> **Work required**
Select from the records below every line that has the word "degrees" in it.

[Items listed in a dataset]
+---+

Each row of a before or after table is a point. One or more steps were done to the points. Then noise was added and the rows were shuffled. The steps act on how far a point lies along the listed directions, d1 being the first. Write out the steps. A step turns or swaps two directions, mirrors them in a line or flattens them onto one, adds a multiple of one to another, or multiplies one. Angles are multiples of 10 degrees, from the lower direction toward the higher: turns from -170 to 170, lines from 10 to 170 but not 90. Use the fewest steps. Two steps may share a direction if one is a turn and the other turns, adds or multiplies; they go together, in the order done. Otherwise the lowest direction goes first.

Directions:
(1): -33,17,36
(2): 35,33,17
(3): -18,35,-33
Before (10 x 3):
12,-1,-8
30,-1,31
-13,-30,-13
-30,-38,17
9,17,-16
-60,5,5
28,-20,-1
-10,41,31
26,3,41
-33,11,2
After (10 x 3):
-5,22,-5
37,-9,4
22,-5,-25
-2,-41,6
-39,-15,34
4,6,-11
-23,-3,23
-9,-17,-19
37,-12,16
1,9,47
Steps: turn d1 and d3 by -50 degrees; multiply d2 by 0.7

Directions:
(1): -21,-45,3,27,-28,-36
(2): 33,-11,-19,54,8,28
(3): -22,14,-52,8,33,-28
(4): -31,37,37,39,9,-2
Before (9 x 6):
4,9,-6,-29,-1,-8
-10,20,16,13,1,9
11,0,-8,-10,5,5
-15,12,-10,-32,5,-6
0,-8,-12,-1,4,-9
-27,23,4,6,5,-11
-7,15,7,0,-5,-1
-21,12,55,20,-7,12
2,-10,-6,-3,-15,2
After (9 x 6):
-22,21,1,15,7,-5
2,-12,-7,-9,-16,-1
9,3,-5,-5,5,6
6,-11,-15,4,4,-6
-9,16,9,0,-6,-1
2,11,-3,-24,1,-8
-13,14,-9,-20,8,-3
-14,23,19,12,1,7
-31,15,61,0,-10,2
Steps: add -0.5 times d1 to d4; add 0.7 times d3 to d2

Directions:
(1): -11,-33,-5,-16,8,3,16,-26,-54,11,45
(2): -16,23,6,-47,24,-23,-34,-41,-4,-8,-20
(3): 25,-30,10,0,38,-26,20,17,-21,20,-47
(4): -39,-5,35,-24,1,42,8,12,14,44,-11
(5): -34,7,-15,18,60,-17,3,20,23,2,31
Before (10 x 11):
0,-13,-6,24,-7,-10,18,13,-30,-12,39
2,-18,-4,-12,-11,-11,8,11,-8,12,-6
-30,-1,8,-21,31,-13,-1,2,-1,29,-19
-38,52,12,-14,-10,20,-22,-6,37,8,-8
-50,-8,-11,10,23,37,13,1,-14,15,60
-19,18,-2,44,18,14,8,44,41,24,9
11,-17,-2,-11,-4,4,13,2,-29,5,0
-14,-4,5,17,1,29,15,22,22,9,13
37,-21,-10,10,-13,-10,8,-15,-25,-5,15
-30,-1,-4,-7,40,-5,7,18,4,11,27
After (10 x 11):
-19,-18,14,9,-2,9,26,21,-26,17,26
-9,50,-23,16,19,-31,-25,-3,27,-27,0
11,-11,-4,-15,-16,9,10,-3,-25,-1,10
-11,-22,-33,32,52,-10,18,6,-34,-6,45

+---+

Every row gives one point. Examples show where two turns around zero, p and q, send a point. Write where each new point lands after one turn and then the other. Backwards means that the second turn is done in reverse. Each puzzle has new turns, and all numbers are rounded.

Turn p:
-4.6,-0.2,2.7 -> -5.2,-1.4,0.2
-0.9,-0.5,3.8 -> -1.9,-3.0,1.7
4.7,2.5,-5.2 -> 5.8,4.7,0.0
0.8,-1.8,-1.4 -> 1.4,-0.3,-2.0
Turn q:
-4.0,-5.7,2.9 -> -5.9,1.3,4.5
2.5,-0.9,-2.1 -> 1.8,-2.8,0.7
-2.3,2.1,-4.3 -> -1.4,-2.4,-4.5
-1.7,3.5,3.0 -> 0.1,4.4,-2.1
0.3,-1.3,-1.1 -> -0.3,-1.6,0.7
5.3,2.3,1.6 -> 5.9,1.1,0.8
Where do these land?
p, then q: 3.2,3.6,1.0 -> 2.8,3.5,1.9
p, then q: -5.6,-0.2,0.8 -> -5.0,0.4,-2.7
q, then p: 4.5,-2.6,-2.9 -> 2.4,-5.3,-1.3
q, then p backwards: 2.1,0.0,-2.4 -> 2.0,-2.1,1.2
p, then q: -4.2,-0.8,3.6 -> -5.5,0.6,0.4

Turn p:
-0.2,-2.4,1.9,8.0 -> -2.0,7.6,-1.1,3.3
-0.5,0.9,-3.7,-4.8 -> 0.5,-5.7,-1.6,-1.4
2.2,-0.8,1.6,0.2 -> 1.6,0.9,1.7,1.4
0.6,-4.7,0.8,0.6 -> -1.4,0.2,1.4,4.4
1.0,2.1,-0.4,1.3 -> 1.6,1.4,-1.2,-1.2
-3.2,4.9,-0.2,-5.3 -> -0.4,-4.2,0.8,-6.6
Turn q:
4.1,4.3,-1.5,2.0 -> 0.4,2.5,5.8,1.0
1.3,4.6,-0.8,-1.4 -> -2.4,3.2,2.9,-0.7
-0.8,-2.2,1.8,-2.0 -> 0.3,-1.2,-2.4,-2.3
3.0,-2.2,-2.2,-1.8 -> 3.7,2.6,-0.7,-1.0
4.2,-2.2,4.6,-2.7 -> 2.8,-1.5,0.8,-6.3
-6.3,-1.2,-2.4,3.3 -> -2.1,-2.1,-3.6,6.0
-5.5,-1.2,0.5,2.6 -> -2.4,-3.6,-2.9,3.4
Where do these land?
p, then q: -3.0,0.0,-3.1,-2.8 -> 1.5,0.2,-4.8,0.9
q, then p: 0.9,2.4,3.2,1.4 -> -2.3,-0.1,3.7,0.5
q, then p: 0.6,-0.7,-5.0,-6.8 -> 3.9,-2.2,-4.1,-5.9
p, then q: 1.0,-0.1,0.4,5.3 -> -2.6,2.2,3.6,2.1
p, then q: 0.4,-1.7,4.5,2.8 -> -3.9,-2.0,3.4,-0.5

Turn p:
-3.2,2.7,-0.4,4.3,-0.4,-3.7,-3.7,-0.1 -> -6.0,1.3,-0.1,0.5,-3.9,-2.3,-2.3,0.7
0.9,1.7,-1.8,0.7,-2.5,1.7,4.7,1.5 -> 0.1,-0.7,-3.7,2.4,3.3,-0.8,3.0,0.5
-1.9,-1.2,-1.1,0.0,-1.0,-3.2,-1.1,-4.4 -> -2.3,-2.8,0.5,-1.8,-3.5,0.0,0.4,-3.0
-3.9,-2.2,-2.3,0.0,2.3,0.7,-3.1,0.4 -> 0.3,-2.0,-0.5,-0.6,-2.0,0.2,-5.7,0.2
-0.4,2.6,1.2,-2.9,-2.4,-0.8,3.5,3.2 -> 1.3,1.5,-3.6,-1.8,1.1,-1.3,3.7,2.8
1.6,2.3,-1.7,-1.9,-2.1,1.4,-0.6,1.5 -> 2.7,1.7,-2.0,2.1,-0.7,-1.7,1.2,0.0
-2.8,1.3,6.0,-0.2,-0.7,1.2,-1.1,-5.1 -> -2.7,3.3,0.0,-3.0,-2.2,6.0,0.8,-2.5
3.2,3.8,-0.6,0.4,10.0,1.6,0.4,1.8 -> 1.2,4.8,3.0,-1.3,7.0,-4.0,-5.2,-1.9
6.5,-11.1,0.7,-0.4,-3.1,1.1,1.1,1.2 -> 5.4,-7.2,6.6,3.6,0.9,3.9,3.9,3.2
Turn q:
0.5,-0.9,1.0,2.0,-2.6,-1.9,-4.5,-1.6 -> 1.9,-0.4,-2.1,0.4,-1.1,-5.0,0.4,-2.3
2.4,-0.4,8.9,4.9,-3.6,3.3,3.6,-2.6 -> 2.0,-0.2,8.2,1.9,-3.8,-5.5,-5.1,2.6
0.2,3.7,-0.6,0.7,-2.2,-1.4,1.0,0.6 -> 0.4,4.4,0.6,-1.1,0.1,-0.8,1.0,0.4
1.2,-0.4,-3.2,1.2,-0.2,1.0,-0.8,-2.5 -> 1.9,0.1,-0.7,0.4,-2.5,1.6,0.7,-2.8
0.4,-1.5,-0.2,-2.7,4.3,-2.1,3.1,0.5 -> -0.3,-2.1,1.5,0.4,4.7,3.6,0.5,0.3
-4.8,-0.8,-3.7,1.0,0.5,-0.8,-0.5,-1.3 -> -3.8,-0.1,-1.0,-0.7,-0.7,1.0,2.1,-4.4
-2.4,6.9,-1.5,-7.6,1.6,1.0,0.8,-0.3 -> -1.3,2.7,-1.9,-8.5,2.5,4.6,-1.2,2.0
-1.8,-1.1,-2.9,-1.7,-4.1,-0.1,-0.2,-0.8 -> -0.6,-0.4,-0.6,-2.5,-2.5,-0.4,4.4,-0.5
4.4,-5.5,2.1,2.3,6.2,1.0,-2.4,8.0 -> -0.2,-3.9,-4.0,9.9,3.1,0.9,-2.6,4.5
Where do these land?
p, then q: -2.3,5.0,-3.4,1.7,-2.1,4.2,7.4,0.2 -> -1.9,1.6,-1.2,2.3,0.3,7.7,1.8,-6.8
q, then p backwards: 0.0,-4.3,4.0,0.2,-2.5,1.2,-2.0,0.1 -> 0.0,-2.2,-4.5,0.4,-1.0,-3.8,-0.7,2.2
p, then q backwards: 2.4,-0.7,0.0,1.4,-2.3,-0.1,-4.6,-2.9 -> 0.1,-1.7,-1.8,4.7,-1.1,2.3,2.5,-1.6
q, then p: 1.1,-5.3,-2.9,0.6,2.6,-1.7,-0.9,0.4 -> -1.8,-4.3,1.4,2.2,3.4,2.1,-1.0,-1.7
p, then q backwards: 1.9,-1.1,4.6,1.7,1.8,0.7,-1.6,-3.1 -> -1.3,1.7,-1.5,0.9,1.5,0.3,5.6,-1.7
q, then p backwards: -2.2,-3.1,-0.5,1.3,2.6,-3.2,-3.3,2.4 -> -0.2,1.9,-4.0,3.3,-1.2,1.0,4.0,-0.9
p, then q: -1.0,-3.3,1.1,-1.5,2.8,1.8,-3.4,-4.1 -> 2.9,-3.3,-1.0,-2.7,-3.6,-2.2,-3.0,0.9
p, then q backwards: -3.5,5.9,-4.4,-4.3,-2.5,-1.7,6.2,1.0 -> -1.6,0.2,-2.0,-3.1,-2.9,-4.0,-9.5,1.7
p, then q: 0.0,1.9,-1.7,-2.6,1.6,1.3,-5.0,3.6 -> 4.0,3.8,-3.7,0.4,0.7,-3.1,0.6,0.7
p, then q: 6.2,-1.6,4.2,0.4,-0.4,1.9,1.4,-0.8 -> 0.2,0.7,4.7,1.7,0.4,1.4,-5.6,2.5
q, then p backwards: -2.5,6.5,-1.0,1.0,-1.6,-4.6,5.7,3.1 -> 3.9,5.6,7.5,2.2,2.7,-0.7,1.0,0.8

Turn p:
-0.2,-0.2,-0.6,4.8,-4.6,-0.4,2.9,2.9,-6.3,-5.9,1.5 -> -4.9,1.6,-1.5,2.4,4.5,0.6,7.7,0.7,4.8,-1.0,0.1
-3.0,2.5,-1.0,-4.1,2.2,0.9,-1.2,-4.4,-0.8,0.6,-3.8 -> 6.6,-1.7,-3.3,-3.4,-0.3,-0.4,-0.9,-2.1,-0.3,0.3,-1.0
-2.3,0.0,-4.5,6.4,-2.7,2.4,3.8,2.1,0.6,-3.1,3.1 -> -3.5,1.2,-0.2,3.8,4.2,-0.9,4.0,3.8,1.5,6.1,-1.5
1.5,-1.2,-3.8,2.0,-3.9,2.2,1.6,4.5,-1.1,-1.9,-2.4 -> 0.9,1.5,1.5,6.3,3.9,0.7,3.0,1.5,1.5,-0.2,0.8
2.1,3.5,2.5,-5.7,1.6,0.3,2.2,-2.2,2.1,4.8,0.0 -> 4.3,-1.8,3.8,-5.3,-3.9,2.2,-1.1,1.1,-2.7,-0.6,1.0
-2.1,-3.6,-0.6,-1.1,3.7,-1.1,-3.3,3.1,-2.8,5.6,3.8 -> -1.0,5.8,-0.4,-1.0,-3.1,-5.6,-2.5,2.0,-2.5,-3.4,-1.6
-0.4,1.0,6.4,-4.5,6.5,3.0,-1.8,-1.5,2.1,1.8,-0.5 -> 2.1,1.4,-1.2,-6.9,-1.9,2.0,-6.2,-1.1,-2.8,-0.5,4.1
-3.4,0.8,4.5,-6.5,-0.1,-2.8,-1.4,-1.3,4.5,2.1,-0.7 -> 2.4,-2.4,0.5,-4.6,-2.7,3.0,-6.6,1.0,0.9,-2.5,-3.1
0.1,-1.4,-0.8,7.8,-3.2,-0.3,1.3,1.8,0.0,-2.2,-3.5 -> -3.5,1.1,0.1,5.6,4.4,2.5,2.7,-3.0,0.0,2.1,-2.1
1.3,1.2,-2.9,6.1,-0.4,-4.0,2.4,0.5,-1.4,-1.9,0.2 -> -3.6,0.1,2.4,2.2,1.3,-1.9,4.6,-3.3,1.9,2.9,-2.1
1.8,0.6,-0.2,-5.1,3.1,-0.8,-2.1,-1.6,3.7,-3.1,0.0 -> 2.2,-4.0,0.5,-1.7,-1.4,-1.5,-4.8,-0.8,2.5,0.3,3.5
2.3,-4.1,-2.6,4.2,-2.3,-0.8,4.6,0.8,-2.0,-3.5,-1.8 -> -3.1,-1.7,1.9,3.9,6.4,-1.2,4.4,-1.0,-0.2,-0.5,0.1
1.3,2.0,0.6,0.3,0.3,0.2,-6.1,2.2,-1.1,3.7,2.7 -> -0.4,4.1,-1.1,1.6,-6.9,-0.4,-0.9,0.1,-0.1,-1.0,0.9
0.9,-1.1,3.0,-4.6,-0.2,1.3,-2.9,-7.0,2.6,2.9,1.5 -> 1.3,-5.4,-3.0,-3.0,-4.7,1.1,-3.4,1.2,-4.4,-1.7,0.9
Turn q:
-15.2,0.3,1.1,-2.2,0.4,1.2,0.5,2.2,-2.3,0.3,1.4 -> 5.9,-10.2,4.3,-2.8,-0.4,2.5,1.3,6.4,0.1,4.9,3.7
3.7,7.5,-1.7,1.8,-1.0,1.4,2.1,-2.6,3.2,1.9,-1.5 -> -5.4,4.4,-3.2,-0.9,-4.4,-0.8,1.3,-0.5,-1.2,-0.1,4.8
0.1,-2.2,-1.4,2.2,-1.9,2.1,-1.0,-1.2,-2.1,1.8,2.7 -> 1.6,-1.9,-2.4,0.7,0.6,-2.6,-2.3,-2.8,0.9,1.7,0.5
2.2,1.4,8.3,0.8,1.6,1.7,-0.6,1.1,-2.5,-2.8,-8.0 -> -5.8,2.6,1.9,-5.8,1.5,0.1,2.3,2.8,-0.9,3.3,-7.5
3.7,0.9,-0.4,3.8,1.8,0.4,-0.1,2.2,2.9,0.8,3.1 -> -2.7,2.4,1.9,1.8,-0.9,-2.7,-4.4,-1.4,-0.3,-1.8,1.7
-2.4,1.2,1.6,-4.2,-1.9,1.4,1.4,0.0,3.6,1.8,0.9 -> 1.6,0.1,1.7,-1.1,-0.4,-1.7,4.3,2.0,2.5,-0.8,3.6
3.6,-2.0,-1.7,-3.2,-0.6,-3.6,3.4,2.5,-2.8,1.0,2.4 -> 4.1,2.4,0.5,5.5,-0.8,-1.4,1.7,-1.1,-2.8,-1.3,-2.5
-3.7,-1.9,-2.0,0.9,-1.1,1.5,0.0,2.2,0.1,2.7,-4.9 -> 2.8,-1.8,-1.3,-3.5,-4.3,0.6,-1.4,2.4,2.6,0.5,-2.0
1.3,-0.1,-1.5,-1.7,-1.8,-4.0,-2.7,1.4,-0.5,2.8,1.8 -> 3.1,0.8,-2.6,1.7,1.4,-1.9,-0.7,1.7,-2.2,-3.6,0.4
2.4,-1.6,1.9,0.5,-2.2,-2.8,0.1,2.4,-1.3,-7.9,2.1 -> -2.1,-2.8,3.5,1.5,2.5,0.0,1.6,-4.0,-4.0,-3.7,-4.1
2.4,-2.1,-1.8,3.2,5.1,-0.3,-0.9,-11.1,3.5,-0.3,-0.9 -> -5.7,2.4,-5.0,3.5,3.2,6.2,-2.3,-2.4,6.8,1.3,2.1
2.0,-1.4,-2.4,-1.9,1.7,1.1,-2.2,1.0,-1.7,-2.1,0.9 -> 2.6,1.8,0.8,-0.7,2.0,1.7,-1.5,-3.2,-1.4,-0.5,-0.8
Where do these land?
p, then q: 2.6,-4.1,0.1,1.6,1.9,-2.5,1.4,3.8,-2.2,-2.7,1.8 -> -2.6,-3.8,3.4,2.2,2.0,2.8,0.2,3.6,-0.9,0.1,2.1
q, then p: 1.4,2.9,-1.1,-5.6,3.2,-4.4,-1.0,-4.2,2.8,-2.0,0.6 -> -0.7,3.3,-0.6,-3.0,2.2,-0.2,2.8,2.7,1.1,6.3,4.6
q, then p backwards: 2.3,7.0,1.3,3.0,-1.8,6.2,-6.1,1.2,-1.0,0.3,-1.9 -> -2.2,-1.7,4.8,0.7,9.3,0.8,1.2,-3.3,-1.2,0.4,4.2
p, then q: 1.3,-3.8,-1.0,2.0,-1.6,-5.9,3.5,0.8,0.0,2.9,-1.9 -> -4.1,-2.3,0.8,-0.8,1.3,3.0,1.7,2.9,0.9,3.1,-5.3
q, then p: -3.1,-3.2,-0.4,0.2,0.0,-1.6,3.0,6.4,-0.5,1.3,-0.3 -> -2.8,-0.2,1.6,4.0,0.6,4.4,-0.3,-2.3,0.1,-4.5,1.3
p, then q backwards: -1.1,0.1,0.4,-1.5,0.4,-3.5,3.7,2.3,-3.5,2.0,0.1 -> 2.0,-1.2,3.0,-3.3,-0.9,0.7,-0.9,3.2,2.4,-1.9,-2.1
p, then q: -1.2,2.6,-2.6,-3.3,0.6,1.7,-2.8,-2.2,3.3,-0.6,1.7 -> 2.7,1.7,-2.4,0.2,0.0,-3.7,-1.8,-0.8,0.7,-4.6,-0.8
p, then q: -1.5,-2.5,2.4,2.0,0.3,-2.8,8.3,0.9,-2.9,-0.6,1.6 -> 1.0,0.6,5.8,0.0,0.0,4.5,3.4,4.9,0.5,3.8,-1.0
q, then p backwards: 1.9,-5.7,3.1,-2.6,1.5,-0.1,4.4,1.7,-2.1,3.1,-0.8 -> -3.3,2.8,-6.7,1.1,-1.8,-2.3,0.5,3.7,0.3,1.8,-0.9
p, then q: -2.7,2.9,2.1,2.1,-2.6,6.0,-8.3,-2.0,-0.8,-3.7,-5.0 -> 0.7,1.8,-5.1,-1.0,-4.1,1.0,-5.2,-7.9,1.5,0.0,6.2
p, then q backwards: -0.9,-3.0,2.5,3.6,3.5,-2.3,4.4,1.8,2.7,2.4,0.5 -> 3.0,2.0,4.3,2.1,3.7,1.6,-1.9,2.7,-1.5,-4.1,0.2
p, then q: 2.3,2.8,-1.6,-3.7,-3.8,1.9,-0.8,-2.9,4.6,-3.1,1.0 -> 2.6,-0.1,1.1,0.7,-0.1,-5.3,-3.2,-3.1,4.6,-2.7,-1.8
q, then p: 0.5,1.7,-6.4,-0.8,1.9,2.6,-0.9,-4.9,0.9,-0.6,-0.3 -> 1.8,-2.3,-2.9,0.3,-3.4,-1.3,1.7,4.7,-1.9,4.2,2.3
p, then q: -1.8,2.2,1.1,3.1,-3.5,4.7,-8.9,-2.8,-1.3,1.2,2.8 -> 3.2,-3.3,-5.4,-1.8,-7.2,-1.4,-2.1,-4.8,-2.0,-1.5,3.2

+---+

> **Reply to the exercise**
Each row of a before or after table is a point. One or more steps were done to the points. Then noise was added and the rows were shuffled. The steps act on how far a point lies along the listed directions, d1 being the first. Write out the steps. A step turns or swaps two directions, mirrors them in a line or flattens them onto one, adds a multiple of one to another, or multiplies one. Angles are multiples of 10 degrees, from the lower direction toward the higher: turns from -170 to 170, lines from 10 to 170 but not 90. Use the fewest steps. Two steps may share a direction if one is a turn and the other turns, adds or multiplies; they go together, in the order done. Otherwise the lowest direction goes first.
Steps: turn d1 and d3 by -50 degrees; multiply d2 by 0.7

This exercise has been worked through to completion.